» **Activity**
An exact copy of the lines from the one containing "Other details of" through the final line of the records is the only acceptable answer.

(Dataset excerpts)
-*-

Each row below holds a small network's activations on one input, seen along a few directions.
Each table varies a few parts of the input and shows all the possible inputs, shuffled.
A made-up example of a description, with smaller parts first: line(6) and (point or ring(9) or (values(2) and ring(5))).
Shared parts are said once, and a part with two or three values counts as separate values.

Other details of the inputs shift rows strongly along two fixed directions, in all tables alike. That doesn't count.

Table:
x1: -307  -232  102  672  -304  696  23  46  277  -63  39
x2: -564  -189  -143  -89  476  -476  -185  238  198  365  288
x3: 693  218  126  -7  -642  450  510  -299  -181  -345  -114
x4: -391  -343  -1  477  -409  640  -100  137  247  74  -291
x5: -101  -40  -90  -204  84  -289  3  98  120  212  125
x6: 415  348  -52  -739  129  -616  233  -68  -262  -49  98
x7: 635  193  48  -318  -861  444  359  -90  -65  -287  -196
x8: -452  7  39  280  644  -415  -262  2  194  266  331
x9: -506  3  15  252  705  -397  -175  91  86  111  371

-*-

» **Exercise answer**
Other details of the inputs shift rows strongly along two fixed directions, in all tables alike. That doesn't count.

Table:
x1: -307  -232  102  672  -304  696  23  46  277  -63  39
x2: -564  -189  -143  -89  476  -476  -185  238  198  365  288
x3: 693  218  126  -7  -642  450  510  -299  -181  -345  -114
x4: -391  -343  -1  477  -409  640  -100  137  247  74  -291
x5: -101  -40  -90  -204  84  -289  3  98  120  212  125
x6: 415  348  -52  -739  129  -616  233  -68  -262  -49  98
x7: 635  193  48  -318  -861  444  359  -90  -65  -287  -196
x8: -452  7  39  280  644  -415  -262  2  194  266  331
x9: -506  3  15  252  705  -397  -175  91  86  111  371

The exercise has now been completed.